Stored entries:
In the rows, zero is written as 128.
The same turns and mirrors carry the whole set onto itself, and each row onto the other rows of its family. Which rows share a family with each named row? Give them in list order.
These 35 rows form 7 families of 5 rows each.
malo: [ 85 127 157 142 133 114 137 149 144 114 102 128 106 126 138 152 140 150
 143 122 118 156 128 118]
povok: [121 105 155  96 109 117 113 158 126 141 132 150 147 132 133 139 154 132
 120 134 183 127 145 131]
tori: [ 86 137 150 136 139 104 126 140 138 115 106 141 117 116 133 158 150 159
 144 118 107 162 144 134]
Lelu: [150 151 119 115 145 130 100 110 125 129 105 151 167 159 174 133 124 124
 105 138 121 138 100 126]
suge: [170 159 125 112 141 137 112 113 115 118 108 168 142 166 158 141 130 129
 100 142 132 134 103 128]
rav: [129 144 116  77 102 147 144  97 119  80 130 116 118 142 133 133 164 107
 130 158 127 152 116 147]
bolo: [172 143 127 120 130 130 122 112 123 120 103 156 162 169 169 133 121 134
 106 132 139 137 101 133]
kenu: [157 157 114 111 142 112 113 127 127 129 115 156 152 153 177 127 120 129
  97 127 132 137 101 121]
dem: [ 83 136 136 146 136 101 143 150 143 127 112 131 117 128 141 157 136 147
 151 119 121 168 129 135]
kelod: [ 84 135 147 139 133 116 138 133 144 121 101 128 115 109 140 155 140 152
 147 112 107 167 132 141]
lar: [161 155 115 122 145 134 116 112 132 123 113 160 161 160 170 133 124 121
 114 132 133 132  99 121]
pepu: [150 141 133 142 130 139 136 126 111 146 155 109 109 125 135 120 174 134
 143 156  90 138 143 158]
boreb: [142 147 136 156 128 138 132 128  99 150 170 116 112 123 147 125 171 130
 148 138 105 142 120 166]
zekap: [ 79 129 153 137 132 110 136 154 140 114 106 143 110 118 144 146 134 149
 148 121 113 157 118 136]
sez: [124  98 145  99 120 127 108 157  99 132 131 150 156 127 136 142 141 135
  99 135 173 144 148 128]
Zoni: [144 132 128 157 119 139 139 116 117 140 169 106 116 118 144 125 164 124
 145 139 103 125 133 169]
mazug: [129  94 149  98 112 128 101 151 126 132 153 154 147 125 135 141 142 132
 114 128 172 135 150 127]
Ref: [118  94 147 115 113 121  96 141 113 131 135 154 139 134 141 138 151 136
 108 124 179 138 153 124]
Tino: [137 149 124  81 101 142 136 101 125  83 127 122 130 133 130 140 177 104
 124 157 138 160 102 131]
ris: [121 157 125  98 102 161 139 100 112  74 131 113 127 132 148 132 176 116
 112 148 120 152 109 149]
zeg: [114 151 118  80 100 150 141  94 122  92 132 110 129 144 136 135 175 105
 127 146 128 157 106 143]
lav: [162 148 114 113 142 110 116 111 116 122 115 155 155 164 173 143 126 125
  95 121 130 147 103 125]
tud: [149 134 138 151 124 135 146 130 100 143 157 109 121 125 135 124 179 131
 135 127  87 132 121 166]
bem: [ 83 126 150 142 144 108 149 151 130 113 115 148 109 118 154 161 152 147
 147 124 115 155 131 139]
kigo: [149 138 130 152 127 143 135 114 108 147 162 115 116 126 132 123 179 128
 137 129  99 120 115 163]
misez: [128  98 146 103 105 131 115 149 117 132 146 168 157 129 134 136 148 143
 119 122 174 127 149 136]
Dif: [140 135 136 161 119 144 139 115  98 146 162 113 114 126 126 140 164 137
 139 145  92 146 141 152]
suk: [126  96 154 110 113 116 118 149 118 130 133 165 151 123 138 131 148 122
 106 130 169 127 162 140]
Voko: [123 158 117  84 100 143 126 106 113  77 131 112 143 151 134 136 175 114
 125 150 117 154 107 152]
Kuriz: [127 146 119  86  96 149 120  89 136  82 125 126 122 137 138 142 173 106
 127 153 118 158 107 147]
latev: [137 160 129  92 100 138 133  95 119  78 123 115 126 141 125 127 181 109
 123 156 138 157 112 144]
rit: [ 76 139 157 145 140 107 148 147 134 117 112 146 120 125 141 148 137 163
 137 132 127 149 136 145]
Sudon: [122 103 154 104 103 114 111 151 117 135 143 159 148 123 129 143 137 121
 120 130 168 125 161 143]
mib: [148 141 139 146 123 136 134 118 100 157 159 112 112 119 135 125 164 136
 157 142 100 130 126 159]
tuvib: [165 142 110 109 136 130 108 126 118 130 105 159 157 150 172 133 134 132
 109 126 125 127  89 124]

Same family as Zoni: povok, dem, Kuriz, tuvib
Same family as misez: malo, Lelu, rav, boreb
Same family as Tino: kenu, kelod, kigo, Sudon
Same family as rit: suge, sez, ris, Dif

## WHAT THE TASK ASKS
What you return must be an exact retyping of the lines above starting at the line with "100 142 132 134 103 128]" and ending at the line with "127 146 128 157 106 143]", and nothing besides.

## TASK OUTPUT
 100 142 132 134 103 128]
rav: [129 144 116  77 102 147 144  97 119  80 130 116 118 142 133 133 164 107
 130 158 127 152 116 147]
bolo: [172 143 127 120 130 130 122 112 123 120 103 156 162 169 169 133 121 134
 106 132 139 137 101 133]
kenu: [157 157 114 111 142 112 113 127 127 129 115 156 152 153 177 127 120 129
  97 127 132 137 101 121]
dem: [ 83 136 136 146 136 101 143 150 143 127 112 131 117 128 141 157 136 147
 151 119 121 168 129 135]
kelod: [ 84 135 147 139 133 116 138 133 144 121 101 128 115 109 140 155 140 152
 147 112 107 167 132 141]
lar: [161 155 115 122 145 134 116 112 132 123 113 160 161 160 170 133 124 121
 114 132 133 132  99 121]
pepu: [150 141 133 142 130 139 136 126 111 146 155 109 109 125 135 120 174 134
 143 156  90 138 143 158]
boreb: [142 147 136 156 128 138 132 128  99 150 170 116 112 123 147 125 171 130
 148 138 105 142 120 166]
zekap: [ 79 129 153 137 132 110 136 154 140 114 106 143 110 118 144 146 134 149
 148 121 113 157 118 136]
sez: [124  98 145  99 120 127 108 157  99 132 131 150 156 127 136 142 141 135
  99 135 173 144 148 128]
Zoni: [144 132 128 157 119 139 139 116 117 140 169 106 116 118 144 125 164 124
 145 139 103 125 133 169]
mazug: [129  94 149  98 112 128 101 151 126 132 153 154 147 125 135 141 142 132
 114 128 172 135 150 127]
Ref: [118  94 147 115 113 121  96 141 113 131 135 154 139 134 141 138 151 136
 108 124 179 138 153 124]
Tino: [137 149 124  81 101 142 136 101 125  83 127 122 130 133 130 140 177 104
 124 157 138 160 102 131]
ris: [121 157 125  98 102 161 139 100 112  74 131 113 127 132 148 132 176 116
 112 148 120 152 109 149]
zeg: [114 151 118  80 100 150 141  94 122  92 132 110 129 144 136 135 175 105
 127 146 128 157 106 143]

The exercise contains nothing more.